▶ EXERCISE DESCRIPTION:
All lines containing the string "times" must be copied from the entries.

[Opening ENTRIES PROVIDED section]

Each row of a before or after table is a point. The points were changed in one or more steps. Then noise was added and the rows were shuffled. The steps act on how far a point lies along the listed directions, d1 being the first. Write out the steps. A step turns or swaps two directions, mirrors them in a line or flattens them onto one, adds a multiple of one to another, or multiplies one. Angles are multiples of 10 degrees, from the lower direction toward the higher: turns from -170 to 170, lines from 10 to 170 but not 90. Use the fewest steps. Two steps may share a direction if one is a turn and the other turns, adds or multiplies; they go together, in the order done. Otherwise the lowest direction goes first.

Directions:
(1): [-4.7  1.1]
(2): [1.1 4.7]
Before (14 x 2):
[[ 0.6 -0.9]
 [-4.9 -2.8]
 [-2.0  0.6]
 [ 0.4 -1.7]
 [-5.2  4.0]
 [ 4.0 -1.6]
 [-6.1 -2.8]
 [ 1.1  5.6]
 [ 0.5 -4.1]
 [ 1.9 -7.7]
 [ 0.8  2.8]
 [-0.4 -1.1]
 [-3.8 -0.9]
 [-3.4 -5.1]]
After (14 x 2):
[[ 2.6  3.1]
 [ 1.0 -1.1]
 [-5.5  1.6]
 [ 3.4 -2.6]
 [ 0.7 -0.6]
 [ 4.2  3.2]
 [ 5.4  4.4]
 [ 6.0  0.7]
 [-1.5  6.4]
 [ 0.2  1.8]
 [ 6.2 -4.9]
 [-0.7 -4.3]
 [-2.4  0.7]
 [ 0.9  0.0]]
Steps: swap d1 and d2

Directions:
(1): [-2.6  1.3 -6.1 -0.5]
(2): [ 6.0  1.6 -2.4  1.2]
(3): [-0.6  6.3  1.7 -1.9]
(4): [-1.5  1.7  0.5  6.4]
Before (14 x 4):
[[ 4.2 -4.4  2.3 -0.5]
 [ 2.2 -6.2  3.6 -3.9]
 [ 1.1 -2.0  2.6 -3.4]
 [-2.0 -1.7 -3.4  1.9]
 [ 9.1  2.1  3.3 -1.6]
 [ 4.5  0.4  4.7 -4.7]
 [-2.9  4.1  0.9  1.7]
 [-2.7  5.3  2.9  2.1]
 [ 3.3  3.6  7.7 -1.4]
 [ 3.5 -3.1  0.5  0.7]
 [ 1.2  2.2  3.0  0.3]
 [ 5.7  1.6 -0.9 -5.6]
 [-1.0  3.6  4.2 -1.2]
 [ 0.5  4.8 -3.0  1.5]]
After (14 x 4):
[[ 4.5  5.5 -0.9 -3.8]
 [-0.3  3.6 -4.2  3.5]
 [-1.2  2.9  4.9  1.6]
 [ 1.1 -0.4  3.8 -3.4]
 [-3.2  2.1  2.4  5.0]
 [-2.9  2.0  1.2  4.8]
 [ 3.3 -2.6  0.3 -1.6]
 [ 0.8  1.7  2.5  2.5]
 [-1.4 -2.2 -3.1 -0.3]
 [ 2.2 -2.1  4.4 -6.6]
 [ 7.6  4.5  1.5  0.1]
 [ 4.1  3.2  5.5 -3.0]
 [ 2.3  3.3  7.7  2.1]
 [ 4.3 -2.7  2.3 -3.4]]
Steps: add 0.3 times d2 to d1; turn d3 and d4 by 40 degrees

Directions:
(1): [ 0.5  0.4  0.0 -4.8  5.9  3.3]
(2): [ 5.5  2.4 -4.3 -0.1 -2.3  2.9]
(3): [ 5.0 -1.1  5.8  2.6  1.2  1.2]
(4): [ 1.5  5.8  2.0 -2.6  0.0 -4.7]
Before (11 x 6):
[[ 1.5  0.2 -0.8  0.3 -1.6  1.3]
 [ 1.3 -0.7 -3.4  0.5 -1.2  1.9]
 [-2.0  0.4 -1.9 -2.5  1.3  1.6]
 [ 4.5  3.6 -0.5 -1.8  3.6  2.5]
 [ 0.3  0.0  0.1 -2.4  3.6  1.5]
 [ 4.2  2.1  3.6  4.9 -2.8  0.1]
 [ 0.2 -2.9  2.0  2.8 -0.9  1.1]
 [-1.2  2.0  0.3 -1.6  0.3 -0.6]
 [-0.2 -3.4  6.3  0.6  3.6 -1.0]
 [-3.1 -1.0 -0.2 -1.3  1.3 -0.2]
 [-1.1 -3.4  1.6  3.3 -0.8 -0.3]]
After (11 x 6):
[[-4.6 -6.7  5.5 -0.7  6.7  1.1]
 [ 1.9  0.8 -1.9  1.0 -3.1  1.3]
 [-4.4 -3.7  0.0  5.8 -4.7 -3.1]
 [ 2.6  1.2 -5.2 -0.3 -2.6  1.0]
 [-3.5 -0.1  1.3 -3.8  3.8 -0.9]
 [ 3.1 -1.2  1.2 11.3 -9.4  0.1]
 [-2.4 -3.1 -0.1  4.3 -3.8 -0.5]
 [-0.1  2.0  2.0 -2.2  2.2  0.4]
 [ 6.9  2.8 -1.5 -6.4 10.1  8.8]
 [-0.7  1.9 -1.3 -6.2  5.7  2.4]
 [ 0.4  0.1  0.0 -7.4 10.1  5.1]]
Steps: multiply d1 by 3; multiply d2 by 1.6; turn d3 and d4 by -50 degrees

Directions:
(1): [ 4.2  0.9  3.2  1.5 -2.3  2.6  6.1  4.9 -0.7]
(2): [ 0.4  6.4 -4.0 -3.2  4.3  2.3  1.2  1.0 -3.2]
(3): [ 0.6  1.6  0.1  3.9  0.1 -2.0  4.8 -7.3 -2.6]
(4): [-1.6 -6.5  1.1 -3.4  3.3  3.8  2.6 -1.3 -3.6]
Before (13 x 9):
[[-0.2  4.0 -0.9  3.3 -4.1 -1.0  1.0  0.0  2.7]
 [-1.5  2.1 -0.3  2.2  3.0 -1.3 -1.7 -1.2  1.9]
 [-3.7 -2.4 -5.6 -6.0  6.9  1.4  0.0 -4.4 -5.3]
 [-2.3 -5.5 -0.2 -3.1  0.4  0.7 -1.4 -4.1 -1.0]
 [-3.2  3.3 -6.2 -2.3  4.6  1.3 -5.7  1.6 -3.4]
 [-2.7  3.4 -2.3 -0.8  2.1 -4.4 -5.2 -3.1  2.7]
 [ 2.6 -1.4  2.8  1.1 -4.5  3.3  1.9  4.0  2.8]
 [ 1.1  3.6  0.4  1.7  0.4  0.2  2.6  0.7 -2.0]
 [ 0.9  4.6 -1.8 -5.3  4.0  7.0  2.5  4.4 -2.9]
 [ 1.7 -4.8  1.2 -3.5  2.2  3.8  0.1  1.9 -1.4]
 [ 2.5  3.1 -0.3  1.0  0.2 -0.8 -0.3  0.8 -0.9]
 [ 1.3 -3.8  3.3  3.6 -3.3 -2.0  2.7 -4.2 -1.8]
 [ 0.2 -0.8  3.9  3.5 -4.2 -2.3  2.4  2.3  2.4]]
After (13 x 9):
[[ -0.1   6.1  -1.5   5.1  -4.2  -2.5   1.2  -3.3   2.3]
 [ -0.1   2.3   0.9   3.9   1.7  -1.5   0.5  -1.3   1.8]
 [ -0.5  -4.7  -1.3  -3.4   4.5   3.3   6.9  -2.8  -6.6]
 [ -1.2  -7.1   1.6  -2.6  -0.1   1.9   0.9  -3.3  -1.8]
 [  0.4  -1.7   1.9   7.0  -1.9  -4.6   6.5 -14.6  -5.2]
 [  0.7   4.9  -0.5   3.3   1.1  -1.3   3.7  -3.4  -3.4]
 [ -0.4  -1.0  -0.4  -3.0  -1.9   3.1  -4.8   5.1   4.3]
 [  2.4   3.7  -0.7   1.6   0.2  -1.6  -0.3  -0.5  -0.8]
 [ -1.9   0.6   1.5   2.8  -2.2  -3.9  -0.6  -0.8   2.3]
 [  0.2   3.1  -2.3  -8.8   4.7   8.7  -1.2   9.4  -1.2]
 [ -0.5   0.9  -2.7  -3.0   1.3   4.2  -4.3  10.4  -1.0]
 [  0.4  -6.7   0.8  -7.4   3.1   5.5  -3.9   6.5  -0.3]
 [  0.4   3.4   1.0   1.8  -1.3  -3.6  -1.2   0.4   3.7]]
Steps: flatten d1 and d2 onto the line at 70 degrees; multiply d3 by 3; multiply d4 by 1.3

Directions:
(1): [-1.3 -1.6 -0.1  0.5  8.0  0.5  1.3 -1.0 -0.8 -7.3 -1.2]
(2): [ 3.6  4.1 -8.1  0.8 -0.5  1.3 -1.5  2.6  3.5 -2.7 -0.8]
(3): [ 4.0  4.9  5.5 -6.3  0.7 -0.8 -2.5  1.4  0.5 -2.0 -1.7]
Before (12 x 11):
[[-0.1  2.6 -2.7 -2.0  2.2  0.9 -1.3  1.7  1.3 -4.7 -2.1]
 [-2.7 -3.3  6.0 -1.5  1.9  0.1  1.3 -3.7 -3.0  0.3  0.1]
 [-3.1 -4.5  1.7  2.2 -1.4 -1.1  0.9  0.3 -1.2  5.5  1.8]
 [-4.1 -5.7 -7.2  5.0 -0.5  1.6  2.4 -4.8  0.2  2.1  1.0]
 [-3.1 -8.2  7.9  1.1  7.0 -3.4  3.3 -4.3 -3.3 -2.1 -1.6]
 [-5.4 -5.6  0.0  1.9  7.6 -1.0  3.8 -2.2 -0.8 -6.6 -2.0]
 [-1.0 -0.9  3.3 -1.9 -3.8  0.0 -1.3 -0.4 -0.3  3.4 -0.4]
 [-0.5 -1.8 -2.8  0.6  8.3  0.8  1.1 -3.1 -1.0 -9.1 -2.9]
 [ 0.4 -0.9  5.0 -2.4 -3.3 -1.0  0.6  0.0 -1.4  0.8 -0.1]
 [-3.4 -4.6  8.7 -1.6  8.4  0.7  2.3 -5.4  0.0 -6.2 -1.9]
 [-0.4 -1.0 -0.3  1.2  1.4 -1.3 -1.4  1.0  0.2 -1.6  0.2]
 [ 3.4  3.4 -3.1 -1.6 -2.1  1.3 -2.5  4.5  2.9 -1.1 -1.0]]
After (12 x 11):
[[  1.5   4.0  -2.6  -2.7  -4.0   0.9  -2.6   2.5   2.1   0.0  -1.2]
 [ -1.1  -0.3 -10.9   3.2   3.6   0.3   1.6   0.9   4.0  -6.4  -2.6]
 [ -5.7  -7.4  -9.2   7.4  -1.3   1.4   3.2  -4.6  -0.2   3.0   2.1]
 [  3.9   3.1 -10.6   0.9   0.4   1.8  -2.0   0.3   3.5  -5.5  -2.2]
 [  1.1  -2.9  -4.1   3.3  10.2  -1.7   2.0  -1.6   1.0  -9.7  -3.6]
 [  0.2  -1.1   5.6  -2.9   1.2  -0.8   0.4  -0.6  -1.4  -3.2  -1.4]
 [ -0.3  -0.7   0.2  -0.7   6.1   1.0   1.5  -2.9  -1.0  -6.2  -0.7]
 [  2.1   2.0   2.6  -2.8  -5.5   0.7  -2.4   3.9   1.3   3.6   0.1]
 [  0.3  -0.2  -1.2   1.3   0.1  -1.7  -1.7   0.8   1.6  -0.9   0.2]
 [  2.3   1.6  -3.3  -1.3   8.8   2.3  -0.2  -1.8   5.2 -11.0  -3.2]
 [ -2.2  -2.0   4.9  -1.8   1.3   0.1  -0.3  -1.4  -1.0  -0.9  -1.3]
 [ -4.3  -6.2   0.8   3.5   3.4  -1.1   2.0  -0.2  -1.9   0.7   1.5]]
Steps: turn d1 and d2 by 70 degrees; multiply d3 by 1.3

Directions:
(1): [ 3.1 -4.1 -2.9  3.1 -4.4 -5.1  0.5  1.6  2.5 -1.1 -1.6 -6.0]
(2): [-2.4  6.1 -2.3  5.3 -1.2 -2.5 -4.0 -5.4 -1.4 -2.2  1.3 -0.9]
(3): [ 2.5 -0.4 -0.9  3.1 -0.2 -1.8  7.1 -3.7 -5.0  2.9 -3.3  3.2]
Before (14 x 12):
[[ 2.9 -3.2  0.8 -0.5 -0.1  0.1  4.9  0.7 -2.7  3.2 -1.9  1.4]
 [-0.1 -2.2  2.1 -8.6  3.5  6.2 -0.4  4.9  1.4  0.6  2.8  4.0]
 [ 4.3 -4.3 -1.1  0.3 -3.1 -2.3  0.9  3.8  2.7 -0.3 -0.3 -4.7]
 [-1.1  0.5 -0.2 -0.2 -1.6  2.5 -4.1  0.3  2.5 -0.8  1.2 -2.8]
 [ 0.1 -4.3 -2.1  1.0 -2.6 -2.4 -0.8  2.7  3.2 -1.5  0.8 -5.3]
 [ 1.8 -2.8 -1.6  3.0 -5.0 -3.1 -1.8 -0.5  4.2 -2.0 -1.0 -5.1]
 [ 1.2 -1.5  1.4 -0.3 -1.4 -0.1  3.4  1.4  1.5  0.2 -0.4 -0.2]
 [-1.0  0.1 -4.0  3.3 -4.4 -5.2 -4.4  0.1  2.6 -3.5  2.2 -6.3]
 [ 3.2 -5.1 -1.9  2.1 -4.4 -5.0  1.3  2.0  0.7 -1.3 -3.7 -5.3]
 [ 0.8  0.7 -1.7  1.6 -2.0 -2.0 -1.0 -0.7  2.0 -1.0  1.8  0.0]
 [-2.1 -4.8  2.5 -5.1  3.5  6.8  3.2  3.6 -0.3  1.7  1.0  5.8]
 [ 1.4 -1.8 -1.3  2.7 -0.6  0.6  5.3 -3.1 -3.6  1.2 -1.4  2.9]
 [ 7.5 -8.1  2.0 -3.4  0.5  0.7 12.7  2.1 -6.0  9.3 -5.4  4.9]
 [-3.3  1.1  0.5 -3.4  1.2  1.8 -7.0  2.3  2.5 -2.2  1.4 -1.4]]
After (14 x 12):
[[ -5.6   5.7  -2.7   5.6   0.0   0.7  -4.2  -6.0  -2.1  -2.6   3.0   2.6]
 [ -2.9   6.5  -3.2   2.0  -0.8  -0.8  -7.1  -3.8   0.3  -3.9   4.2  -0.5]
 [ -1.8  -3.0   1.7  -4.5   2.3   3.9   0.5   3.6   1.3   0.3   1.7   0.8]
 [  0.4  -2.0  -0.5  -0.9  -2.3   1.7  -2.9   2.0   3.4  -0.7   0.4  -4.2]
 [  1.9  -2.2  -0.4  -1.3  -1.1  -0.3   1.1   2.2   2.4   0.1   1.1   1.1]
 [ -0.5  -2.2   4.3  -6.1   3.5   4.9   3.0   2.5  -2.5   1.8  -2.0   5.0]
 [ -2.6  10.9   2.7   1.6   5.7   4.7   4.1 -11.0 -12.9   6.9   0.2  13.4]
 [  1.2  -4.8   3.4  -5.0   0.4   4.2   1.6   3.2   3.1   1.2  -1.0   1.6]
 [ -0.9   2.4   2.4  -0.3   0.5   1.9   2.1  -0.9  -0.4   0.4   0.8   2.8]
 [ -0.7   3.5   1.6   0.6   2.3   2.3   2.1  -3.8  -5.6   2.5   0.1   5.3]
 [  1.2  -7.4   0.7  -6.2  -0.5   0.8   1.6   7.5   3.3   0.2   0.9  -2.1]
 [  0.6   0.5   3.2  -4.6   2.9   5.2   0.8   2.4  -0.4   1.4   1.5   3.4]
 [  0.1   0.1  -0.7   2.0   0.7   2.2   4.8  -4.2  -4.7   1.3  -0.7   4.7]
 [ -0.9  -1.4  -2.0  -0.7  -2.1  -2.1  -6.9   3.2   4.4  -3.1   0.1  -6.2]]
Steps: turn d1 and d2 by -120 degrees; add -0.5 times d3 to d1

[Closing ENTRIES PROVIDED section]

▶ SOLUTION TO THIS EXERCISE:
Steps: add 0.3 times d2 to d1; turn d3 and d4 by 40 degrees
Steps: turn d1 and d2 by -120 degrees; add -0.5 times d3 to d1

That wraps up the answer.